> [Task input]:
Here is a tiny trained network, its code and every weight. The questions are about switching its units off for an input and a target symbol, where a switched-off unit gives its printed mean instead of its output.

import numpy as np


def w(rows, s, z=0):
    codes = np.array(rows[::2]) - 128.0
    scale = np.full(codes.shape[1], s)
    scale[-1] = z or s
    return codes * scale


def f(y):
    return y / 2 * (1 + np.tanh(0.7978845608 * (y + 0.044715 * y**3)))


def softmax(a):
    e = np.exp(a - a.max(-1, keepdims=True))
    return e / e.sum(-1, keepdims=True)


def log_softmax(a):
    a = a - a.max(-1, keepdims=True)
    return a - np.log(np.exp(a).sum(-1, keepdims=True))


def net(x, mask):
    ids = ['ΓΔΘΠΩαβεζλμξστφ'.index(c) for c in x.split()]
    T = len(ids)
    res = E[ids] + P[:T]
    q, k, v = (res @ M[0].T for M in (Q, K, V))
    z = softmax(np.where(np.tri(T) > 0, q @ k.T / 4**0.5, -1e9)) @ v
    res = res + np.where(mask[0], z, O[0][:, -1]) @ O[0][:, :-1]
    y = f(res @ A[0][:, :-1].T + A[0][:, -1])
    res = res + np.where(mask[1:13], y, B[0][:, -1]) @ B[0][:, :-1]
    return log_softmax(res[-1] @ U[:, :-1].T + U[:, -1])


Q, K, V, O, A, B = {}, {}, {}, {}, {}, {}
E = w([
[144,207,142,121,118,189,166,112,165,80],'Γ',
[91,184,126,61,81,65,230,146,124,86],'Δ',
[170,93,114,141,169,253,148,164,158,132],'Θ',
[168,145,151,237,187,121,113,100,110,70],'Π',
[69,192,159,86,167,219,174,216,166,102],'Ω',
[88,124,101,155,73,72,191,179,115,181],'α',
[157,147,177,116,94,106,62,149,116,83],'β',
[99,160,235,108,120,159,144,87,60,228],'ε',
[145,121,178,120,184,111,60,75,168,86],'ζ',
[166,112,123,97,49,104,182,48,92,152],'λ',
[22,34,67,145,132,165,148,106,158,126],'μ',
[75,165,101,235,138,210,147,189,181,187],'ξ',
[46,129,40,94,128,149,108,236,67,50],'σ',
[29,121,70,149,62,52,45,110,191,130],'τ',
[190,106,68,130,199,154,116,199,77,143],'φ',
],0.021)
P = w([
[189,178,148,178,125,253,174,137,158,185],'0',
[166,150,168,181,103,201,152,144,118,163],'1',
[124,179,132,207,106,159,136,124,91,145],'2',
[87,163,163,195,106,179,145,129,72,144],'3',
[49,191,115,211,102,132,124,113,57,116],'4',
[45,183,162,216,112,158,133,107,66,150],'5',
],0.011)
Q[0] = w([
[159,73,50,1,168,59,125,121,139,169],'H0',
[150,81,152,75,106,69,208,120,174,120],'H0',
[100,211,175,187,124,193,77,124,89,164],'H0',
[139,212,171,146,119,156,178,115,108,77],'H0',
],0.0085)
K[0] = w([
[253,205,111,135,196,199,44,180,123,96],'H0',
[217,137,147,172,172,129,101,148,159,84],'H0',
[3,105,181,168,69,26,131,16,12,158],'H0',
[58,140,187,98,52,89,202,127,53,80],'H0',
],0.0074)
V[0] = w([
[142,120,121,196,146,154,49,196,180,62],'H0',
[153,189,161,89,65,166,91,36,78,110],'H0',
[106,178,107,123,119,143,3,184,134,186],'H0',
[104,63,40,186,60,163,163,48,124,178],'H0',
],0.006)
O[0] = w([
[84,98,148,157,153,177,236,67,118,70,2],'H0',
[245,87,142,72,62,158,149,114,105,126,229],'H0',
[166,56,235,148,38,189,45,159,254,116,138],'H0',
[148,95,105,135,46,111,107,78,132,224,163],'H0',
],0.0094,0.0099)
A[0] = w([
[75,147,158,69,143,117,130,254,129,104,5],'N0',
[121,90,132,128,120,128,118,111,89,193,155],'N1',
[144,168,162,79,142,120,84,121,168,56,207],'N2',
[135,128,105,69,30,58,81,117,148,95,232],'N3',
[108,82,145,127,77,80,150,183,79,119,88],'N4',
[108,139,149,138,116,174,118,110,115,136,234],'N5',
[94,100,89,149,141,163,147,74,174,113,169],'N6',
[188,130,121,133,81,142,89,110,165,147,139],'N7',
[155,76,133,125,191,86,85,98,141,139,162],'N8',
[168,68,117,162,201,139,127,186,126,162,251],'N9',
[105,129,140,91,168,141,136,88,139,43,34],'N10',
[133,149,187,80,130,56,121,159,169,44,112],'N11',
],0.0094,0.0018)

> [Task statement]: Print the data again exactly.

> [Response for this exercise]:
Here is a tiny trained network, its code and every weight. The questions are about switching its units off for an input and a target symbol, where a switched-off unit gives its printed mean instead of its output.

import numpy as np


def w(rows, s, z=0):
    codes = np.array(rows[::2]) - 128.0
    scale = np.full(codes.shape[1], s)
    scale[-1] = z or s
    return codes * scale


def f(y):
    return y / 2 * (1 + np.tanh(0.7978845608 * (y + 0.044715 * y**3)))


def softmax(a):
    e = np.exp(a - a.max(-1, keepdims=True))
    return e / e.sum(-1, keepdims=True)


def log_softmax(a):
    a = a - a.max(-1, keepdims=True)
    return a - np.log(np.exp(a).sum(-1, keepdims=True))


def net(x, mask):
    ids = ['ΓΔΘΠΩαβεζλμξστφ'.index(c) for c in x.split()]
    T = len(ids)
    res = E[ids] + P[:T]
    q, k, v = (res @ M[0].T for M in (Q, K, V))
    z = softmax(np.where(np.tri(T) > 0, q @ k.T / 4**0.5, -1e9)) @ v
    res = res + np.where(mask[0], z, O[0][:, -1]) @ O[0][:, :-1]
    y = f(res @ A[0][:, :-1].T + A[0][:, -1])
    res = res + np.where(mask[1:13], y, B[0][:, -1]) @ B[0][:, :-1]
    return log_softmax(res[-1] @ U[:, :-1].T + U[:, -1])


Q, K, V, O, A, B = {}, {}, {}, {}, {}, {}
E = w([
[144,207,142,121,118,189,166,112,165,80],'Γ',
[91,184,126,61,81,65,230,146,124,86],'Δ',
[170,93,114,141,169,253,148,164,158,132],'Θ',
[168,145,151,237,187,121,113,100,110,70],'Π',
[69,192,159,86,167,219,174,216,166,102],'Ω',
[88,124,101,155,73,72,191,179,115,181],'α',
[157,147,177,116,94,106,62,149,116,83],'β',
[99,160,235,108,120,159,144,87,60,228],'ε',
[145,121,178,120,184,111,60,75,168,86],'ζ',
[166,112,123,97,49,104,182,48,92,152],'λ',
[22,34,67,145,132,165,148,106,158,126],'μ',
[75,165,101,235,138,210,147,189,181,187],'ξ',
[46,129,40,94,128,149,108,236,67,50],'σ',
[29,121,70,149,62,52,45,110,191,130],'τ',
[190,106,68,130,199,154,116,199,77,143],'φ',
],0.021)
P = w([
[189,178,148,178,125,253,174,137,158,185],'0',
[166,150,168,181,103,201,152,144,118,163],'1',
[124,179,132,207,106,159,136,124,91,145],'2',
[87,163,163,195,106,179,145,129,72,144],'3',
[49,191,115,211,102,132,124,113,57,116],'4',
[45,183,162,216,112,158,133,107,66,150],'5',
],0.011)
Q[0] = w([
[159,73,50,1,168,59,125,121,139,169],'H0',
[150,81,152,75,106,69,208,120,174,120],'H0',
[100,211,175,187,124,193,77,124,89,164],'H0',
[139,212,171,146,119,156,178,115,108,77],'H0',
],0.0085)
K[0] = w([
[253,205,111,135,196,199,44,180,123,96],'H0',
[217,137,147,172,172,129,101,148,159,84],'H0',
[3,105,181,168,69,26,131,16,12,158],'H0',
[58,140,187,98,52,89,202,127,53,80],'H0',
],0.0074)
V[0] = w([
[142,120,121,196,146,154,49,196,180,62],'H0',
[153,189,161,89,65,166,91,36,78,110],'H0',
[106,178,107,123,119,143,3,184,134,186],'H0',
[104,63,40,186,60,163,163,48,124,178],'H0',
],0.006)
O[0] = w([
[84,98,148,157,153,177,236,67,118,70,2],'H0',
[245,87,142,72,62,158,149,114,105,126,229],'H0',
[166,56,235,148,38,189,45,159,254,116,138],'H0',
[148,95,105,135,46,111,107,78,132,224,163],'H0',
],0.0094,0.0099)
A[0] = w([
[75,147,158,69,143,117,130,254,129,104,5],'N0',
[121,90,132,128,120,128,118,111,89,193,155],'N1',
[144,168,162,79,142,120,84,121,168,56,207],'N2',
[135,128,105,69,30,58,81,117,148,95,232],'N3',
[108,82,145,127,77,80,150,183,79,119,88],'N4',
[108,139,149,138,116,174,118,110,115,136,234],'N5',
[94,100,89,149,141,163,147,74,174,113,169],'N6',
[188,130,121,133,81,142,89,110,165,147,139],'N7',
[155,76,133,125,191,86,85,98,141,139,162],'N8',
[168,68,117,162,201,139,127,186,126,162,251],'N9',
[105,129,140,91,168,141,136,88,139,43,34],'N10',
[133,149,187,80,130,56,121,159,169,44,112],'N11',
],0.0094,0.0018)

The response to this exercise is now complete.